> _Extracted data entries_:
::::::

Each named move below is a turn or a mirror, shown by a few rows before and after it. Which moves, in which order, take the first row of each later pair to the second? The first pair is answered.
move K92:
[-3.23 -3.85 -0.58 -0.11 -2.79  0.69 -2.50  1.88 -3.93 -0.03] => [-2.17 -0.36  0.31  2.37  1.60  5.63 -2.23  1.27 -2.41 -1.43]
[-0.27  0.84 -1.68  0.11 -2.35 -1.84  0.62  1.11 -0.23  1.26] => [ 0.45  3.16 -0.86  1.65  0.37  1.06  0.69  0.73  0.88  0.29]
[-1.60 -3.22 -2.73 -0.93 -2.87 -0.95  2.20  2.31  0.00  4.08] => [-0.36  1.01 -1.21  2.07  2.61  5.04  2.49  1.32  1.93  1.98]
[-1.75 -2.05  1.78 -0.23  2.05  2.32 -1.49  0.96 -1.53  0.91] => [-1.99 -2.50  1.51 -0.56  0.95  1.12 -1.50  1.06 -2.03  1.17]
move K190:
[-2.59 -1.03 -0.18  1.79  0.29  4.68 -0.61  1.38 -2.08 -0.49] => [-0.33  1.62  1.81  3.25  3.72  2.29 -0.14  0.29  2.17 -0.32]
[ 2.16  2.17  1.40  0.32 -0.94 -2.58  1.81 -1.44  1.05 -0.57] => [ 1.38  0.80 -0.59 -1.80 -3.35 -2.04  1.85 -0.30 -0.71 -0.41]
[-1.39 -1.62  0.44  1.26 -3.14  3.45 -1.94  1.53 -4.33 -2.23] => [ 0.30  1.60  3.90  4.81  1.65  1.24 -1.66 -0.37  0.14 -2.51]
move K758:
[-5.10 -3.56 -3.05 -0.21  1.66  2.43 -0.42  3.45  0.52  3.75] => [-3.16  0.10 -2.76  0.77  2.99  6.55  1.19  2.94  0.73  2.08]
[ 0.96 -2.66 -0.36 -5.61 -0.58 -3.38 -1.56 -1.58 -0.03 -1.79] => [-1.71 -4.90 -1.01 -4.14 -0.40 -2.94 -1.84  0.48  0.11  0.84]
[ 2.13  2.13  1.06  0.49 -1.31  1.06  0.83 -1.74 -1.84 -1.72] => [ 1.91  0.77  1.10 -0.30 -2.27 -1.34  0.04 -2.05 -2.22 -1.63]
move K320:
[ 1.56 -2.06 -1.93 -4.70  1.06 -4.74 -1.12  0.28  2.84  0.61] => [ 3.02 -0.24 -2.31 -5.39 -1.30 -4.21  0.48 -0.16  1.77 -0.11]
[ 1.26  0.27  1.38 -0.02 -2.54  0.78 -0.22 -1.62 -2.67 -2.70] => [-0.79 -2.04  1.59  0.80 -1.62  0.76 -1.74 -1.22 -2.66 -1.93]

::::::

> _YOUR GOAL_:
From the line containing "[ 1.56 -2.06" to the last line of the records above, please write out every line exactly and add nothing.

> _RESULT FOR THIS EXERCISE_:
[ 1.56 -2.06 -1.93 -4.70  1.06 -4.74 -1.12  0.28  2.84  0.61] => [ 3.02 -0.24 -2.31 -5.39 -1.30 -4.21  0.48 -0.16  1.77 -0.11]
[ 1.26  0.27  1.38 -0.02 -2.54  0.78 -0.22 -1.62 -2.67 -2.70] => [-0.79 -2.04  1.59  0.80 -1.62  0.76 -1.74 -1.22 -2.66 -1.93]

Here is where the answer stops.